> What you should do:
Examine the records and identify each line that includes the string "rows". Copy those lines.

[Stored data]

(in the rows, 128 means zero)
The rows of A fall into 4 groups, which share some directions, and each row is roughly a mix of its group's hidden directions.
A, 188 rows:
[[165 149 160 180 113  92 132 109 140 110 144 146 133 127]
 [133 139 128  94 127 144 144  97 119 161 179 129 165 153]
 [147 157 105 172 125 125  88 113 159 111 113  98 141 149]
 [146 145 114 165 152 120  83 141 168 139 112  98 151 139]
 [150 125 121  71 126 132 172 153 111 142 125 160 129 104]
 [116 127 130  62 137 152 169 120 101 146 111 124 114 138]
 [124 139 156 103 114 131  83 122 105 109 151 148 180 113]
 [158  93 121  77 110 129 168 149 109 133 119 154 118 112]
 [112 156 140 113 150 133 191 128 135  89 108 112 147 132]
 [128 174 150  74 159 143 159 108 122 140 124 128 133 144]
 [111  67 114 145  81 129 111 132 120 104 139 129 102 120]
 [152 150 118 108 102 157 160 114 145 155 163 137 165 153]
 [125 166 120 170 121 166 129 142  96 113 109 163 151 115]
 [129  90 120 107 152 141 109 136 127 153  91  81 119 160]
 [ 93 127 122  84 113 122 143 108 156 146 186 128 125 125]
 [ 79 164 155 154  87 105 131 127 106 140 121 136 145 142]
 [119 122  96 133 134 128 178 125 143 147 109 119  74 158]
 [113 144 108 132 126 155 154 150 120 135 134 181  81 104]
 [112 127 152 143 108 144 190 140 134 109 155 103 137 160]
 [150 129 134 101 102 149 177 115 153 143 145 138 112 173]
 [136 116 149 142  85 112 139 109 109 104 177 167 120 116]
 [ 97 118 120 153 147 122 111 164 105 113 104 144  91  85]
 [171 172 121  96 153 135 146 130 139 151 131 146 168 123]
 [143  99 125  78 113 135 170 150 100 132 121 150 103 108]
 [137 162 147 124  94 120 149  99 127  97 171 168 132 119]
 [183 140  98 133 132 133 128 127 118 158 109 158 144 171]
 [144 136 114  99 148 131 114 117 137 112  79 160 178 114]
 [166 154 102  97 119 133 117 108 125 155 146 164 162 153]
 [161 168 132  85 166 132 157 136 133 155 113 137 155 129]
 [140 116 132 132 143  90  96  97 117  84 118  98 164 112]
 [139 124 127 147 121 124 143 149 125  79 103 163  75 113]
 [130 163 119 170 112 167 139 155 102 118 110 168 130 115]
 [ 85 143 143  86 105 105 142 127 154 106 145  91 128 109]
 [125 100 145 180 144 130  92 141 124 160 103 127 106 158]
 [ 99 118 111  87 163 156 135 158 133 159  96 105 124 120]
 [ 93 100 118 142 160 138 116 161 130 150  87  94 107 119]
 [137 124 140 147  98 133 148 131 133 138 202 105 130 152]
 [166 160 107  94 112 120 130 120 132 152 130 150 168 164]
 [153 107 136  93 110 127 170 114 162 137 145 119 104 169]
 [160  97  97 152 148 144 121 133 105 151 106 158 113 168]
 [158 112 101  87 174 108 125 130 127 106 115 148 123  92]
 [ 93 155 145 160  83 150 116 114 130 158 139 120 143 162]
 [ 87 133 168 148 120 108 135 150 101 128  76 133 124 112]
 [163 115 135 124 142  78  94 100 133 116 129  84 145 126]
 [118 159 123 111 129  97 133 108 114 118  98 164 186 127]
 [155 110 106  94 159 101 106 132 119 115 101 156 124  85]
 [134 155 128 136 114 103 159 131 141 128  85 105 117 185]
 [176 113  99  87 170 145 124 113 145 118 131 117 120 105]
 [142 119 130 164  91 119  62 142 135 147 132 137 121 149]
 [109  78 128 166 160 150 120 112 125 137 159 146 115  98]
 [147  87 136 130 139 119 151 160 131  70 117 144  98 134]
 [123 134 123  98 171 116 167 126 118  96  82 117 113 107]
 [157 105 119 142 143 143 111 168  94  90  97 123 138 100]
 [128  81 131 167 158 148 111 140 109 111 131 135 123  79]
 [102 110 126 146 159 106  99 158 104 114  98 125  95  93]
 [117 141 148 159 154 112 106 138 119 128  57 142 139 125]
 [149  93 150 125  95 123 153 116 100 100 153 164  99 117]
 [ 97 146 130  75 101 108 138 119 157 115 165 101 130 120]
 [158  88  98 167 155 143 120 135 109 137 107 143 103 157]
 [133 163 137 145  92 111 145 109 126 102 169 171 139 107]
 [127 125 134 195 120 106  86 128 151 111 154 132 141 122]
 [103 132 132 190 128 119  86 109 147 117 127  96 127 147]
 [177  90 105 112 178 147 116 129 149 123 129 121 110 122]
 [ 97  75 120 120  96 146 118 114 118  98 121 110  90 141]
 [151 135 142 109  99 132 141  93 148 141 151 104 170 169]
 [128 159 123  90  94 102 148 139 142 132 115 109 123 182]
 [174  95  95 111 174 158 122 109 147 130 121 128 132 135]
 [163 124  83 107 136 145 101  99 147 144 173 140 139 131]
 [146 135 141 145 132 110  86 104 131 127 121  87 185 136]
 [104 151 110 132 119 152 148 142 118 137 131 178  78 101]
 [ 97 113 159 150 131 134 163 158 117 122 123  96  78 123]
 [119 116 107 153 145 134 170 136 146 138 111 101  68 137]
 [148 105 102 123 153 157  75 108 136 168 124 145 120 116]
 [180 131 105 143 139 145 121 122 119 164 140 167 152 159]
 [101 133 161 110 111 113 114 142 135  92 146  99 141  75]
 [148 143 115 105 153 134  95 111 137 128  84 157 172 107]
 [ 96 122 162 112 113 118 116 145 126  87 151 107 144  79]
 [147 169 146 113 122 135 119 120 132 143 148 147 179  82]
 [108 135 143 181 117 121  84 100 140 102 153 110 120 148]
 [ 97 130 114 126 131 135 136 173 136 146 109 155  71 105]
 [138  99 141 140 121 150 118 153 139 138 162  92  71 121]
 [136 172 132 122  89 138 120  91 165 149 122 121 159 153]
 [100  98 154 111 115 117  98 137 120  96 167 126 147  87]
 [117 109 139 181 136 120  90 135 116 158  87 140 118 152]
 [ 90  80 114 163  89 123  99 132 123 108 146 126 113 120]
 [128 117 129 145 132 118 134 159 124  89  94 153  69 113]
 [153 139 121 105 104 156 180 110 151 142 150 150 116 160]
 [136 133 129 140 110 126 151 133 113  82 119 169  72 114]
 [123 126 126 114 147 136 113 118 127 182 154  94 180 140]
 [158  84 137 127 138 104 140 158 126  68 119 119 130 135]
 [131  90 135 131 127 132 161 167 137  83 111 147  87 136]
 [100 119 166 162 126 129 167 161 119 110  98 105 103 132]
 [ 84 133 154 110 106 102 129 135 139  85 123  82 111 124]
 [118 136 131 140 148 123  90 132 127 131  56 157 144 121]
 [111 116 139  83 110 128 176 129  86 124 134 156 104 115]
 [139 137 130 105 129 147 153  91  95 138 173 133 168 152]
 [ 95 114 139 152 143  99  80 124 105 114 107  98 134  96]
 [ 84 159 139 122 121  81 134 122  92 130  97 151 137 112]
 [118  97 139  83 120 132 169 144  88 141 138 155 108 109]
 [104 109 129 134 141 144 131 100 145 160 186 150 117  96]
 [133  75 123 176 159 148 107 133 105 125 125 146 105 116]
 [161 117  89 133 139 139 130 122 114 153 110 155 119 187]
 [144 145 144  97 104 131 161  95 108 107 164 170 137 128]
 [121 134 119 117 111 105 156 119 151 157 131 125 116 199]
 [126  93 121 134 164 117 138 161  88 105 133 143  90 101]
 [165  96 150 133 124 122 139 125 112  98 156 102 174 155]
 [165 157 130 111 105 126 142  96 116 110 169 166 153 133]
 [181 112 104  89 159 148 125 126 154 106 141 123 132 105]
 [171 172 136  90 163 134 151 127 138 151 116 133 151 135]
 [132  94 127  71 124 136 162 151  97 152 134 150 121 113]
 [ 94 148 131  75 100 105 144 116 156 119 160 105 131 126]
 [ 98 122 106  94 165 149 138 155 112 158  89 104 121 127]
 [112  89 107 139 132 120 140 138 120 111 103 113  75 171]
 [139 169 128  84  90  99 136 149 137 118 108 103 132 158]
 [162 141 102  76 102 110 101 146 112 109 109 125 141 154]
 [153 149 125 102  96 138 153  94 141 143 155 117 172 156]
 [115 122 110 140 136 126 169 120 154 169 120 120  90 174]
 [151 127 115  73 127 134 174 153 107 158 112 143 127 111]
 [126 110 152 183 135 126  87 137 124 167 115 127 120 159]
 [114 134 123  97 134 141 134 105 120 183 166 109 166 143]
 [ 86 141 165 136 127  95 125 150 100 129  81 131 113 108]
 [165 157 137  73 155 129 159 135 126 155 104 123 134 141]
 [155 130 139 127 108 125 130  92 114 120 154  99 189 147]
 [156 108 128  71 146 138 154 152 107 164 107 120 113 132]
 [114 125 152 104  96 126 170 112  95 111 156 163 104 114]
 [165 147  89  83 112 125 123 139 111 125 103 136 133 171]
 [165 111 128 127 105 177  92 144 162 127 146 110 116 108]
 [141 164 120 136 122 118 164 129 143 136  88 104 115 181]
 [129 102 141 176 149 119  89 142 122 153  90 136 112 154]
 [ 86 144 150 172 100 112 122 117 101 160 110 133 137 156]
 [155 105 115  79 127 140 168 154 101 144 118 152 119 106]
 [123 166 125  96 100 104 146 115 150 141 126 116 129 186]
 [121 157 122  78 101 129 167 115 127 101 149 127 155 100]
 [102 159 161  94 101 109 127 131 147 112 153 104 151  93]
 [139 140 130 112 109  93 109  80 167 147 114  91 113 133]
 [ 94 105 127 185 130 121  83 121 136 118 122  96 121 144]
 [173  86 105 110 177 152 116 129 151 122 118 129 118 128]
 [118 136 122  98 131 148 149 133 131 200 151 125 114 152]
 [128  77 128 180 159 151 116 129 106 122 137 150 114 111]
 [ 91 150 141 127 143  69 147 122  89 130 101 138 125 129]
 [138 117 125 160 102 121  61 132 126 164 140 151 128 130]
 [ 90 108 120 142 158 134 119 163 142 150  86  93 110 116]
 [171 167 134  85 160 133 157 131 124 150 102 121 130 141]
 [125 132 114 119 141 145 146 106 158 183 176 146 130 106]
 [102 102 121 132 152 145 143 186 120 125 123 157  90 112]
 [154 103 126 184 110  94 104 154 150 109 113 125 116 117]
 [133 114 128 169  82 112 113 114 125 112 178 155 138 115]
 [101 148 129 191 117 120  96 102 144  98 146 125 138 131]
 [ 95 141 154  90 107 116 117 131 137  98 157 104 151  90]
 [121 102 105 152 139 124 171 145 137 123  99 106  74 138]
 [158  86 124  87 105 133 163 144 107 117 119 154 103 113]
 [150 101 135  88 122 110 154 126 170 140 137 111  94 162]
 [176 124  82 108 132 140 124 148 101 127  94 143 130 160]
 [118 101 135 114 132 143  93 121 116 124 182 153 149  85]
 [178 145 102 123 130 137 127 120 118 159 122 165 159 166]
 [169 145 122  91 131 114 165 149 122 137 128 170 156 107]
 [122  95 133 136 155 114 137 144  81  99 134 142  79 108]
 [148 147 139 128 105 123 117  77 132 133 136  96 180 150]
 [111 158 118 164 134 149 109 135  86 110 126 159 156  92]
 [177 106 112  99 171 145 120 133 153 102 104 133 141 112]
 [141 129 126 115 119  77 101  90 156 138 117  85 110 115]
 [139  80 144 103 142  95 124 121 156 131 131  78 125 151]
 [137 160 123 138 122 117 163 136 141 131  83 100 111 179]
 [133 155 123 184 140 124  90 118 164 106 113 102 132 139]
 [174 122  99 144 148 148 123 119 118 171 130 174 141 137]
 [142 124 122 167  94 115  63 139 137 143 131 143 125 150]
 [162 177 141  89 169 130 147 127 133 150 111 122 143 143]
 [110 148 111 129 118 158 156 145 123 141 139 181  84 108]
 [123 133 125 115 137 129 100 118 159 169 134  93 186 141]
 [117 169 119 164 122 163 123 140  93 115 116 166 153 109]
 [128 130 122  99  95 149 182 110 108 141 173 135 138 141]
 [168 145 103 110 131 141 123 111 129 163 151 163 172 147]
 [161 152 127  73 127 133 173 139 117 138 132 160 135 111]
 [154 114 114 158 110 109  71 154 144 123 140 130  93 145]
 [ 77 149 146 158  87 107 132 122  96 157 139 129 118 135]
 [102 132 135  93 156 144 192 107 112 126 119 125 147 112]
 [166  99 110 143 143 145 118 166  90 100 103 140 141 107]
 [125 125 121 135  99 142 151 118 137 139 200 119 133 162]
 [118  90 126 136 160 118 138 146  75 109 145 135  96  99]
 [ 86 142 148 172  83 111 147 135 110 137 148 134 134 154]
 [163  89 117 155 153 153 111 132 144 145 148 104  89 145]
 [ 80 146 145 165  79 108 138 132 104 143 144 133 124 143]
 [126 114 136 162  76 139 137 133 132 139 177 123 139 167]
 [147 104 138  95 118 122 152 102 178 142 140 105 116 168]
 [133  91 136 128 134 117 148 154 137  71 110 146  85 130]
 [ 95 166 158 140  95 106 167 131 118 109 123 119 155 151]
 [157 110 126  68 136 140 163 154 113 158 122 144 125 114]
 [111  94 116 150 141 135 137 145 115  80 109  96  83 130]]

Here is one row from each group, named. Which group is each of the other rows in?
[109 122 118 132 131 120 130 176 136 122  96 149  69 104]
X
[ 93 163 150 154 111 105 146 124 111 120  86 137 162 146]
Z
[124 157 132 165 180 117 117 166 148 148 111 126 140 102]
Q
[110 107 120 135 152 146 128  97 153 167 178 142 124  97]
P

[101  99 155 113 115 121  96 143 115  94 165 127 138  87]
P
[130  91 125 136 173 120 134 156  77 107 142 138 107 107]
X
[156 143 116 110 110 164 181 130 143 144 144 158 120 158]
X
[101 160 141  98  85 112 167 121 108 109 138 126 149 102]
Z
[108  94 116 124 120 111 119 131 123 113 115 112  89 193]
P
[144 121 111 139 163 132  88 138 154 139  91  86 144 157]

> Exercise output:
(in the rows, 128 means zero)
The rows of A fall into 4 groups, which share some directions, and each row is roughly a mix of its group's hidden directions.
A, 188 rows:
Here is one row from each group, named. Which group is each of the other rows in?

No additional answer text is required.